> PROBLEM REQUIREMENTS
Transcribe verbatim every line from the line containing "672 | -686 |" to the end of the entries, including both endpoints. Output nothing beyond those lines.

-------- RECORDS PROVIDED

Look-ups in named tables: a row name and a column name give one cell, copied from the table.

kigefa
|  | birudet | gukul | visuz |
|---|---|---|---|
| mot | 61 | 66 | 28 |
| sedo | 61 | 98 | 29 |
| teru | 45 | 31 | 29 |
| mun | 42 | 65 | 53 |
| ganirik | 37 | 28 | 42 |
| vin | 44 | 34 | 39 |
| gif | 61 | 71 | 23 |
| zasaker | 38 | 23 | 36 |
| seme | 35 | 57 | 30 |
| lumem | 55 | 30 | 51 |
| tokab | 39 | 18 | 48 |

gukul of teru = 31
birudet of teru = 45
gukul of mun = 65
visuz of seme = 30
gukul of mot = 66
visuz of teru = 29
gukul of zasaker = 23
birudet of mot = 61
visuz of tokab = 48
visuz of ganirik = 42
visuz of gif = 23
gukul of gif = 71

Table nabolu
|  | mozere | vaf |
|---|---|---|
| dalupid | 838 | -557 |
| luk | 920 | -167 |
| nuva | 887 | -469 |
| petagi | 918 | -377 |
| vubu | 336 | -762 |
| nesi | 763 | -626 |
| mobagis | 440 | -759 |
| tidogun | 336 | -762 |
| rorutuz | 672 | -686 |
| rutero | 564 | -730 |
| sot | 920 | -271 |
| som | 839 | -73 |
| mekug | 892 | -73 |

vaf of mobagis: -759
vaf of rorutuz: -686
vaf of tidogun: -762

----------------

> REPLY
| rorutuz | 672 | -686 |
| rutero | 564 | -730 |
| sot | 920 | -271 |
| som | 839 | -73 |
| mekug | 892 | -73 |

vaf of mobagis: -759
vaf of rorutuz: -686
vaf of tidogun: -762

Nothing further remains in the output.